--- RECORDS SUPPLIED Enclosed Below ---

Every row gives one point. To make a cloud, some directions were put in groups of two or more. Within a group, all points are equally far from the middle, so they leave a hole (a ring in 2 directions, a hollow ball in 3). The other directions are filled evenly. Then the cloud was stretched, turned, moved and blurred a little. Count the holes, and give their numbers of directions, smallest first.

Cloud:
[[-24 -14  -5]
 [-21 -18  31]
 [-70  14  49]
 [ 51  12 -18]
 [  4  32  18]
 [ 26  -2 -32]
 [-10 -34  47]
 [ 23 -58  35]
 [ 73 -27 -51]
 [ -3 -26  -8]
 [ 30 -52  34]
 [ 57 -46 -12]
 [ -9  -4 -63]
 [ 15 -35  18]
 [ -7 -47 -81]
 [  5 -69 -36]
 [-15  33 -10]
 [ 21 -57 -76]
 [ 54 -42   4]
 [  2 -11  53]]
Holes: 0

Cloud (28 x 4):
[[  8  23 -42   2]
 [ 17  52 -42  66]
 [ 13   0   2 -42]
 [-27   0  84  54]
 [-21 -27  28  16]
 [  8 -45  12 -11]
 [ 11 -47  24  17]
 [ 41  -9  52  43]
 [ 40 -33 -18 -18]
 [-10  19  11 -43]
 [ 59  -8  -3  41]
 [-36  -2   9 -18]
 [-14  42 -54  -6]
 [ 26  15  61  54]
 [-69  20  38  67]
 [ 33 -44  -3  45]
 [-22 -24  49 -47]
 [ 12  14 -10  18]
 [-51  46  20  31]
 [-46  34  42  68]
 [ -4 -69  19  54]
 [-95 -22   3 -21]
 [  7  52   0  -6]
 [-54  22   6  41]
 [-56  -8  26 -48]
 [-53  15  50 -29]
 [-18  45 -13  28]
 [-10  30  28  58]]
Holes: 0

Cloud (30 x 4):
[[ 17  -3  26  37]
 [-26 -48 -40   9]
 [ 43 -54   0 -38]
 [ 35  -7 -41 -56]
 [-10  75  14 -19]
 [-31  62 -43  22]
 [ 50 -34  32 -33]
 [ -7  34 -85   5]
 [-11  17 -85 -23]
 [ 13 -46 -44  36]
 [ 31 -19 -18  47]
 [ 38  35 -54  23]
 [-22  29  41  14]
 [ 40 -31 -55  34]
 [ 24  61  10 -36]
 [ 30 -19  53 -11]
 [-10 -49 -43  25]
 [ 50   1 -46  34]
 [-26  21  50 -22]
 [ 56  -9  41  -4]
 [-41 -17 -43  28]
 [-27  16 -70 -38]
 [ 14 -26 -24  48]
 [ 63   8  18 -37]
 [-48  14 -69 -15]
 [  6  57  11 -50]
 [ 25 -53  21 -34]
 [ 29 -61 -53   3]
 [ 64  12  18   8]
 [-15  20 -40 -60]]
Holes: 2 (2, 2)

Cloud:
[[  3  29 -64 -10 -44  32]
 [-11  38 -56 -28 -48   9]
 [ 34  26   8 -23  61 -29]
 [-64  18  18  20  45  47]
 [-54 -18   3  35 -40  37]
 [-29  -3 -28 -47 -63  21]
 [-51  56  19 -31  52   1]
 [-36  22  12 -62 -23 -30]
 [-52 -16 -26  22 -37  55]
 [-63  21 -15  37  49  50]
 [-53  57  -5  32  38 -33]
 [ -2  32 -68 -11 -42   6]
 [-17  71  -1 -23 -25 -25]
 [-68  22 -34  50 -11 -27]
 [-41  22 -63 -33  46  49]
 [ -2 -38  -2 -56 -56  40]
 [ 25 -47 -12 -43 -45 -15]
 [ 46  17  25  46 -10  14]
 [-63 -39  -9  29 -41 -17]
 [ -6  -1  47 -47 -54  -6]
 [  5  71 -17 -22  24 -37]
 [-22  38 -61 -29 -34 -10]
 [  3 -34 -25  61   9 -46]
 [ 20 -55 -37   2  54  42]
 [ 33 -21 -50  37  -1  52]
 [ 39   6 -26 -44  65  14]
 [  0  51   8  42  35  50]
 [-24 -23  47   8   9 -52]
 [ 25  48   2 -13  71 -15]
 [ 15  38 -65 -19 -24 -15]
 [-49  20 -28 -65  -2 -19]
 [-16  22  11 -60 -59  25]
 [-24 -65  -8  29  61  -8]
 [-24  50  34 -24   7  59]
 [-32 -55  29  23  54  28]
 [  3 -38  12 -73  10  60]
 [ 27 -20 -50 -22  19 -34]
 [  0 -37  10 -70  -8  65]
 [ -8 -26  10 -73  -7  67]
 [-30  19 -57 -19 -54  15]
 [-23  43  -4  57 -24  25]
 [ 40 -25 -50  10  16  61]
 [-21 -67   5  35 -45   4]
 [-20  28 -12 -55 -59  18]
 [ 21 -64 -26 -14  36  53]
 [ 66  15 -21 -30  -9  49]
 [ 13  63  -8 -14  58 -28]
 [-13  26 -80 -10  34 -16]
 [-21  36 -30  68   5 -37]
 [ 29   0  33 -27  67 -15]
 [-68 -25  -9  34 -41 -15]
 [ 43  -1 -56   2 -17  51]]
Holes: 3 (2, 2, 2)

Cloud, 46 rows:
[[ 26 -38   4   5   1 -30]
 [ 70 -29  51  -1  34 -25]
 [ 45  -5 -20  47 -22   7]
 [  4 -26 -26  23  23  59]
 [-80  33  37 -29 -70  46]
 [-49  80 -33 -24 -26 -14]
 [-36  -5  -3 -33  26  40]
 [-28  24   4 -22  41  61]
 [-52 -12 -14  28 -24  -5]
 [ 32  36  -4 -18 -35  37]
 [-50  18  17 -42 -61  57]
 [ 67 -32 -30   6  11 -19]
 [  1 -34  28  19  19  58]
 [ 41 -41 -50   2  49 -25]
 [-44 -21 -54 -24 -16 -28]
 [  1  38 -27   2 -25  55]
 [ 71 -56  -5  20  -2  12]
 [ 21  52  82  -1  -4  12]
 [ 56  20   8 -41  37  -8]
 [  0  55  18 -50 -54 -16]
 [ 15   6 -57  -1  11  15]
 [-25  34  -6 -42 -43 -10]
 [ 59  44 -10 -53  -9 -15]
 [ -9  16 -48 -53  -3 -19]
 [-16 -23 -56  -6 -44  14]
 [ 30  23  47 -18  23  40]
 [  5  61 -26 -33  25 -49]
 [-19  25 -34 -74 -32  -8]
 [ 25  25  16 -27  -7   2]
 [-30  12  68 -55  -4 -24]
 [ 35 -14 -11 -14  18 -26]
 [-84  51  -6 -33 -51   9]
 [  7  31  11 -45 -15   3]
 [-13   5  79 -57  15  -9]
 [ 27  48  41 -39   1 -20]
 [-48  22 -48  14 -34  14]
 [  7  -4  46  -9  14  19]
 [-28  71 -28  16 -21   8]
 [-14 -54 -14  13   4  21]
 [-13  20  14 -53  -8   7]
 [  2   7  44 -67   0  21]
 [-18 -47  15  32  13  48]
 [ 41   9   4 -14 -18  56]
 [-35  21  35   8 -60  19]
 [ 38   9  69 -54  21 -10]
 [ 10  57  95  -9  11  41]]
Holes: 0

Cloud, 86 rows:
[[  6 -94   2  30   5   7  33  -7]
 [ 69 -70  -6  43  12  33  -7  12]
 [ 57 -14  54  -1  46  -9  44   3]
 [ -4 -26 -36 -44  60  21 -26  35]
 [-50 -31 -15  -2 -15  41 -28 -20]
 [ 64 -33  19  41 -30  45  14 -18]
 [ 31 -14 -31  -9  36 -46  48  -7]
 [ 22 -41  28   7  50 -16 -62  10]
 [ 38 -35 -52  34  48  40  16 -13]
 [ 69 -68  12 -66 -17 -18  -9  12]
 [ 48 -38  11  -9  -7  44  69  40]
 [-62 -35 -11   6   0  34 -12  48]
 [ 20 -11  30 -70  44 -33  13  11]
 [ 26  54 -13 -23 -75  14  32  48]
 [ 32  29 -65 -16  26  35  24  56]
 [ -8 -57  48 -11  59  -9 -35 -44]
 [ 18   6 -76  21  18   5   2 -13]
 [  6 -95 -25 -16  30  31 -36  -4]
 [ 57 -13  18 -16  49  -2 -52  33]
 [ 46 -70  62 -36 -11  10   5  14]
 [ 71 -40 -10 -64 -18  21  34   3]
 [ 82 -26  -1  -3 -31 -19  41  23]
 [  1  25  -9 -11  24 -77 -14  23]
 [-18 -19  44 -25  56  18 -36  -7]
 [  4 -67 -51 -47  27 -23 -26 -12]
 [ 10  31 -39  41  45   7  -7   4]
 [ 52 -31 -34  14  47  62  10 -30]
 [ 15  10 -25   4 -49 -51  -6  38]
 [-13   8 -64  -9   0   1 -42 -47]
 [ -5 -16   9   9 -16  18  63  86]
 [ 63 -53 -47 -35  15   3  25  32]
 [-15  43  30  40 -58  -3  14  36]
 [-13 -31 -38 -38  36 -37 -58 -50]
 [-25  50  12 -30 -49 -68 -42  47]
 [ 11 -22 -33 -16  42 -71  -6 -25]
 [ 31  30  28 -56 -61 -31 -40   0]
 [ 87   2 -28  16 -32  -9 -25  -1]
 [ 61 -12  25  28 -28  54 -13  -6]
 [ -1 -13  56  -6  28  17 -46  55]
 [ 78   4   3 -56  39 -12 -34 -23]
 [-26  -7  55 -13  47   6 -40  21]
 [-51  -5 -66   0  -3   3 -33  30]
 [  8 -22  42  35 -18 -26  22  35]
 [ 47 -18 -46 -32   3  63 -23  -3]
 [  5  20  55  31  19  -7  28  70]
 [ 41 -43  10 -29 -17 -27  29  56]
 [-41 -29   0 -22  53  54   5  51]
 [  8  44  33 -74 -34 -34 -49  51]
 [-38 -64 -28  -9  27  23 -38 -20]
 [-17 -32  62   6   4 -22 -53 -24]
 [ 25 -56  12 -22  74 -10 -63 -33]
 [ 39 -24 -64  36 -17  14 -10   5]
 [-55  23  56  -5   7 -39 -11  21]
 [ 38  49  21   3 -16 -46  19 -27]
 [ 65  33  19 -48 -56 -10 -19  12]
 [  3  15  63 -25  20 -32  21  72]
 [ 48  29  39  11   1  47 -38  17]
 [-29  22  -5 -63  25 -56 -28  15]
 [ 62 -17 -34  35  59  -5 -11 -46]
 [ 30   0  14 -41  33 -56 -38  40]
 [-33  39 -13  38  13  32  37  -1]
 [-52  25   6  21  33  -7  57  44]
 [ 27 -27  13   8 -42 -69   4  -7]
 [  5  44   0 -14 -58 -65 -45   4]
 [ 33   3 -50   6  -6  73  -5  10]
 [ 56 -63 -21   0 -17 -59 -24  -4]
 [ 32 -35  50  -3  66  -1  36   3]
 [  1  -6 -25   5  12 -41  56 -26]
 [ 27  36  23 -71  -5 -41 -46 -19]
 [ 66  61  -8 -22  11 -11 -22   6]
 [ 39 -15  21  31 -32   7  53  39]
 [ 32   8 -15 -23 -52  24  47  -6]
 [-35  49  31 -55  -9 -49 -17  -5]
 [ 79 -12  35 -21 -47  13  26  -5]
 [ 37 -48   3 -11   9  86  13   8]
 [-45 -59   7   0  -4  23   4  27]
 [ -9 -74   9  38 -11   4  -6   2]
 [ 77 -68 -51  22  22  48   5 -18]
 [ 35  30  -9 -17  52 -28 -15  61]
 [ 94 -66  -7 -18  12  -7 -36  17]
 [ 39  -4   7   0 -52 -76 -26 -42]
 [ -4 -17  38  -8   8  31 -50  74]
 [ 74   7 -31 -35 -35  20  21  44]
 [  7 -25  42  34  24   3 -20  52]
 [-12  36   2 -43  41 -52  12  68]
 [-17  19  40  -1 -11 -50  -9 -52]]
Holes: 3 (2, 2, 3)

Cloud:
[[-27 -17  -6 -28   5 -39  10 -58]
 [ 22  18 -40 -12  14 -25  13  22]
 [ -9  -2 -46 -42  -9 -30 -30   5]
 [  4  47 -59 -26 -10  13  35  21]
 [ 19 -44  -7 -19 -59 -62   3 -18]
 [ 33 -44  20  -3  -5  19 -14  28]
 [-43 -26  28   0  42  27 -59   1]
 [-49 -55 -17 -25   4  26 -21  -8]
 [-40  -9 -49   7 -27  17  31  -4]
 [ -9 -87  -6  -9  31 -14  -9  21]
 [  8  -1  40  19   6  63  -7   6]
 [-67 -46   3 -25  51  25  -2   9]
 [  8 -28  23 -25 -53 -24 -13   9]
 [-51  44 -15   5  34  38  26 -11]
 [-16  11 -10 -61  18  12 -22 -17]
 [-31  37  32   7   6  53  24  -6]
 [ 41 -37 -40  37  -2   7  18 -19]
 [ 25 -26 -12  -8 -61 -41  -6   1]
 [ 18 -11  -1 -25  26 -46  34  -9]
 [ 24 -74 -31 -21 -15 -66  35 -12]
 [ -8 -77  20  -4 -15 -16  17 -40]
 [-59 -19  47 -41  24 -14  16 -39]
 [ 30 -50  40  -7  53   3 -21 -58]
 [ 21 -33   5   3   6 -35  15 -65]
 [  2  17 -56 -46 -23  -7  22  18]
 [-26 -36 -65 -10  16  35 -10  13]
 [-28  14 -46  18 -31  13 -28  65]
 [  1  12  -8  10  12  -7  29  63]
 [-47 -63 -27 -22 -22 -52 -10   1]
 [ 31 -16 -41 -13  31  27 -16   1]
 [-36  -2  17  36  32  21  -4  -8]
 [-25 -92 -16 -25  32 -18 -18  21]
 [ 38 -15  -2  -2 -48  20 -14   6]
 [  1   2 -32   2 -52 -10  35 -21]
 [-34  -5   4 -30  52  16 -61  -1]
 [ -8 -11 -57 -33  -7  13 -38  18]
 [ 37  11   4 -14 -18  31 -15 -40]
 [ 13 -25   7  12  25  13  -5 -67]
 [ 25 -12  20 -18 -17  12  24  41]
 [-27  21 -48 -22 -41  37  23  24]
 [-45   1  32 -57  30  15 -30   7]
 [-40   0 -16 -36  41 -10  32 -23]
 [ 44  -5  -5  36  44  37 -15 -21]
 [ 13 -32 -35 -30  -7  23  40   2]
 [  9   5  11  17  45  71   2  40]
 [-24  16 -49  -7 -23   5  13  83]
 [-29  48  29   3  13  68  10  -5]
 [ 12  16 -54  26  49  13  -6  29]
 [-11 -95  33 -11  -3 -18  -4 -43]
 [ -8 -59  46 -39 -30  -4  16 -39]
 [-48 -59 -22  -8 -10 -37 -25  10]
 [-10 -23  45 -55  28  -4  35   3]
 [-23  -9 -31   8  36  12 -43 -27]
 [  8   2   0 -39 -40 -16  17 -49]
 [-20  27 -56  -9 -34   0  31  -8]
 [-10 -43  29 -38 -34  11 -11 -20]
 [-37 -44  55  -7  36  28 -21 -35]
 [ 25  21 -30   0  32  -3 -12  35]
 [  6 -22 -20 -23 -28  14 -44 -15]
 [ -7   1 -43 -46   1  16  39 -13]
 [ 52 -46 -39   4  -4 -16 -19   8]
 [ 52  30  -1  19  -8 -16  16  -6]
 [ 52   4 -10   8 -58  14  18  31]
 [-30 -82  -7 -21  37 -34 -19  33]
 [  0 -54  40 -13 -28 -60  -4  -1]
 [ 45  -9 -12   6  10  37  33 -40]
 [-39  27   6 -44  39  39   9 -12]
 [ 30 -43  20 -42 -43  -8  10 -51]
 [ 37  15 -29  20  10  25  61 -22]
 [ 31   3   6  -3  -5 -18 -41 -25]
 [-38 -46 -16 -32 -12 -21 -52  34]
 [ 48 -29 -50  43   4  24   1   3]
 [  9 -45 -25  36 -15  16 -22  -7]
 [-26 -51 -28 -60   6   5 -30 -29]
 [ 25 -47  41 -16  38   4  -8 -79]
 [ 47   0  39 -33 -14 -25  -8 -42]
 [  3 -88  22 -17  38 -15 -26  16]
 [ 24  -3 -67   6  11 -22   4  25]
 [  3   6   7 -34 -21 -41  -1 -42]
 [ -9  62  -4 -11   5  42 -22   3]
 [  2 -63   7 -21  -9 -58  38  22]]
Holes: 3 (2, 2, 3)

Cloud, 91 rows:
[[ 43 -19   7  17 -16  22 -17  28 -29]
 [-89  -2  54  19  22  30 -37  12 -15]
 [-41  19  33  10  11  13 -47 -25 -51]
 [ 39   9  -4 -10  -7  35 -28  -6 -37]
 [ 41  63  21 -86 -16  38  -3 -12 -54]
 [-29  34  45   7 -47  16   1  15 -21]
 [  2  -3  40  20 -26  13 -75  13  -5]
 [  9   7  20 -36  14 -24 -56  30 -22]
 [-10   6   9 -14  -3  36   3 -45 -61]
 [-16   3  38  21  -3 -14  -4  26 -52]
 [ 36  45 -15 -52  -5  49 -14 -37 -35]
 [ 45  43  13   0 -54   9 -54   1  25]
 [ 21   7 -13 -71  -7 -41 -28   7 -49]
 [-20  25  21 -34  37   6  34  -8 -22]
 [ 41  -6  50 -37 -51  22   6 -44 -23]
 [  8  -1  21  13  11  -3 -67 -69  60]
 [  6 -35 -16  -3  35  -8  12 -27  29]
 [ -4  23  31  -7  11  38   2 -19 -28]
 [ 39 -30   1 -50  -3 -17  19 -13   4]
 [ 14  -9 -53 -20   7  28 -73  45 -10]
 [-49  -6 -80 -32 -14 -13   5  34  29]
 [-23  12 -86 -21  -8  -5  10   7  27]
 [ 70   7 -18 -62  30  15   7   5 -11]
 [  6  25 -25  27 -13  33   0 -33   2]
 [ 22   8  14  -1  -4 -71   3  62  32]
 [ 41  31  11 -95  -6  34  -9  35 -31]
 [ 27  38  -1  -8  -2  10 -35  55  12]
 [  0  18   0 -49   0  16   1 -24 -27]
 [ 23  42 -28 -10 -29 -43 -33  -7 -37]
 [-20   8  34 -47  37 -41  -7 -29  42]
 [ 32  20 -17 -87   4  11 -44 -26 -19]
 [ -5  55 -29 -45 -22  32  16  -3 -70]
 [ -8  56  -3  47 -52  16 -28  49   8]
 [ 11  26  24 -59 -48 -17  -2   4 -21]
 [-46   7 -15   5 -41   9 -30 -24  38]
 [ -8   6  36  11  -8  56   0  35  36]
 [-10 -11  -2 -15  35 -68 -30 -14  43]
 [ 67 -13 -24 -36 -40  57 -56  36 -11]
 [  5  19  -1 -49  -4  12   5  62 -39]
 [-18  36  12   3  -4  67  18   4  21]
 [ 18   5   6 -20 -16 -35   0 -30 -52]
 [ 40  21 -14 -62  12  43 -14  12 -32]
 [-43  -2 -34  -4  26 -17 -20  54  41]
 [-10  58 -41 -40 -52 -36  -3 -33 -16]
 [-38 -29 -21  57  26 -21 -45  11 -44]
 [-31  45   6  10  44 -10 -37  11  44]
 [-23  -1  13  27  50   1  -8   9  24]
 [ 27  30 -10 -69  20 -10 -68 -23 -35]
 [ 22 -14  20  45 -47 -17 -23 -26 -21]
 [  8  34  -3  14 -25  33  -7  35 -47]
 [ 10   8 -19  -8 -34  37 -76  24 -26]
 [ -4  48  13 -50 -74  37  26 -57 -27]
 [ 20  10  -1 -26 -57  14 -61   9 -40]
 [ 10  -6 -65 -33 -63 -52 -35  18  -4]
 [-49  19 -48 -13 -53  13  33  50  18]
 [ -7  31 -13 -69 -64   0 -14 -12  34]
 [  8  -6  -3 -17   3  15 -29  40 -40]
 [ 34 -25  65   5  20  49 -42  29 -50]
 [-39 -15 -11 -61 -34 -47  34 -10  18]
 [-38 -20  15 -62   1   6 -24  28  15]
 [-36 -17  -2 -41  -7  12 -17   4   7]
 [-35  21  11   6  42 -46  22 -30 -51]
 [-52 -16  -8  -9  31 -26   8  20   6]
 [ 12 -23   3 -27 -59  34  -3   1 -34]
 [-12  32  19  41 -15 -45  -5  -3 -75]
 [-12  -5  34 -32   5   2 -58  25   1]
 [  1   7  11 -28 -30   9 -37 -50 -67]
 [-28 -10  18 -12   6   6 -85  17   3]
 [-28  -1 -46 -30  19 -34 -35 -14  49]
 [  7  -8  41 -24   4   1 -38  62  15]
 [ 19 -34   9  -7 -22  20  21  59  16]
 [-53 -10 -29 -36   0 -22  28 -41 -65]
 [-13 -46 -51 -23  21 -51 -17   8  38]
 [-48 -27 -31   4  14  45  29  31 -28]
 [ 11  -2   9 -82  -9  13  21   0   0]
 [ 19  23 -10 -90 -20 -21 -13  17 -10]
 [ -1  29  12  46 -22  14 -32  28  15]
 [  6   1  15   9  -1  44 -45  39  10]
 [ 51 -12   0 -48   3  -5  56  16  -1]
 [-12  12  -4   5 -23  -6  44  24   5]
 [ 18  29  31 -73  -9  -5  32   7   8]
 [ 26  11 -53 -38  -6  34 -26   1  38]
 [-16  49  -4  28 -22  17 -89  14  -8]
 [  8 -75  23 -22  25  12  11  23  -3]
 [ 11  56  23  20  18  -4 -13 -18   5]
 [ 25 -18   0  31  57   5 -28  35  37]
 [ 21  57  21  52 -37  13 -43 -60 -25]
 [ 46  34  15 -38 -46 -16 -35  -2  -1]
 [-27   4  47  -6  -5 -17  -9 -49 -50]
 [ 31  16 -19 -30  21 -15 -25 -36 -60]
 [ -2  20  -1  76 -20  37 -36  19  15]]
Holes: 0

Cloud, 93 rows:
[[-32  22 -26 -56  -9   8  47  45 -11]
 [-40 -50  15  45   1 -16  50  61  21]
 [ -2 -35  59  17  17 -26  48 -42   7]
 [-65 -37  43  29   7 -12 -32   3  12]
 [ -4   4 -11 -53 -30   7  -2 -18 -59]
 [-32  -5 -40  25  19  31  64  13  -7]
 [-22   7  23  30  32  10  38  41  55]
 [ 33 -54  38 -26 -64 -28  27  61  10]
 [ 36 -48 -22  23 -28 -33  -1  56 -21]
 [  0 -42 -13 -43 -19  40  14 -17  48]
 [ 18 -41  -7 -21 -63  10 -10  79 -23]
 [-23  61 -47 -37 -34   2  26 -40  -8]
 [ 28   0  15 -27 -16  10 -22 -26  72]
 [ 12 -61  24  22  -6  -5 -10 -47 -12]
 [-25  57  44   6  14  33 -30   8  -2]
 [ 40 -26 -43  -5 -11 -29  13  15 -18]
 [-24  -6 -20  35  27  27 -15  14 -46]
 [ 21  39  16 -46 -38   9 -32 -37 -33]
 [-37  19  26  26   5  29 -55  -6 -30]
 [  9 -36  60 -16 -21 -16 -54 -27 -20]
 [-19  22 -46  38  37 -23  -6  49 -14]
 [ 35 -60  36  22  37 -30 -15  15 -16]
 [ 30  18  54 -14 -19 -39 -49   2   3]
 [-16  12  10  18 -57 -62  27   8  -7]
 [-50   0  39 -19 -95  -1   5  52 -14]
 [-18 -46  59 -30 -76  -8  26 -46  15]
 [-28 -25   4 -49 -82 -37  35  18  18]
 [ 10  40  -3 -45  16  18 -29 -55 -26]
 [-19 -23  48   4 -39  55  10  -9  22]
 [-33  31 -12 -15 -19  -5  70  48  22]
 [ 33  10 -34 -29 -32  34 -37   7 -25]
 [ 39 -22  68   9 -36 -12 -56  -6 -26]
 [-39 -32  17  56  22 -19  42  41  30]
 [ 46  52  37 -15   2  14  -7 -50 -14]
 [ 29 -47  59  59 -11 -26  -9  15  17]
 [ 21 -22  31 -20 -21  11 -33 -17  56]
 [-37   7  12 -32 -80 -16  68  22   1]
 [ 21 -11 -16  -9  -5  22  61  65  30]
 [ 30 -46   6 -35 -64 -41 -12  53 -20]
 [ 41 -10  61 -13 -26 -32 -40  15  14]
 [  0 -16   4  48 -56 -29 -31  76 -21]
 [-10  10  -1 -69 -44  16  -4 -15 -47]
 [-27  47  24  65  32   0   2 -26   2]
 [ 26 -25  74 -18  -3  -9  46   3  27]
 [ 38   1  23  23 -34  -9 -10 -35  19]
 [ 33  -6 -14 -17  44  19  59 -30 -20]
 [ 24 -46  10 -36 -79   5  54  44   9]
 [-21 -19 -22 -32  12 -37 -16  12 -10]
 [-16  36  43  34  20   6 -64  28   3]
 [ -1  55 -13  37  33 -17 -14  62 -19]
 [ 22 -53  27 -12  35 -23 -23   8 -20]
 [-17 -18 -18  50  15  16  17  34 -59]
 [-13   8  -4 -19 -50  41   6   5  64]
 [  6 -53 -14 -30   1 -14  73  -6  11]
 [ 25 -78  33 -26  11 -16  11  50 -15]
 [-62 -12 -48  14 -39  -9   7  -1  16]
 [ 40 -24  48  17 -43 -35 -24   4  17]
 [-63 -42  15  19  -7 -29 -27  -6 -28]
 [ 20  -1  25 -26 -21  36 -62  11  29]
 [ 25 -33  78   0 -36 -13  77  13 -32]
 [ 24  13 -23 -46  -2   7 -33 -35 -29]
 [-27   1  79 -19 -22  -3  36 -24  20]
 [-33 -11 -29  47  12   1   5  27 -54]
 [-65 -17  -1  50 -13   3   2 -37 -31]
 [-27  34   3  29  64 -16  -3 -38  -1]
 [ 36 -33 -17 -39  26  21   5  65   2]
 [-37  12 -49 -30  -6 -31 -22   8   7]
 [-64 -33 -27 -16 -13   7  40  42  24]
 [ -6 -17  62 -30 -66   4  41 -49  12]
 [-13  17  30 -22 -46 -31 -56 -20  -8]
 [ 10 -22 -22 -27 -54   2  48 -37 -44]
 [ 27 -34  -1  -7  35  10   2  81  17]
 [-14 -40   3  -8 -91  23  28  16  30]
 [ 24 -30  44 -28  25   2  26  20 -53]
 [-49 -23  82  31 -34 -28 -15  38  14]
 [ 41 -13  70 -28  32  12 -15  11  -7]
 [ 33 -49   1 -32  -1  23  26  52 -39]
 [-37 -16 -61   6  -7  -3  28  43  45]
 [ 50  33  36  30   3  30   3 -12 -12]
 [ 43  35  -7   4 -10  17 -23 -53  19]
 [-32  20   8 -46 -29  13 -32 -20 -44]
 [ 19 -43  59  24 -63  -3  31 -20  22]
 [-24  32 -16  22  24   5  52  38 -34]
 [ 38  12  40  13  -7  30  21  49  -4]
 [  8   4 -75  17  17  -7 -16  47  19]
 [ 11 -33   2  15 -40  11  -5 -52   5]
 [-11 -28   7  79 -12 -42  -3  71 -25]
 [-65 -35  46  19 -66   2 -29   8  24]
 [ -7 -57   3 -22 -95  20  27  32  19]
 [ 37  -3 -22 -80 -39  19 -21  33   5]
 [ 17  64   1  17  -5  31  13  44   2]
 [-56 -52  55  20 -37  32  -1   1  23]
 [  8  55  14  18   0   5 -50  63  12]]
Holes: 3 (2, 3, 3)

--- End of Enclosed RECORDS SUPPLIED ---

REQUIREMENT: In the records above, find each line with the string "rows" and list it.

ANSWER BELOW:
Cloud, 46 rows:
Cloud, 86 rows:
Cloud, 91 rows:
Cloud, 93 rows:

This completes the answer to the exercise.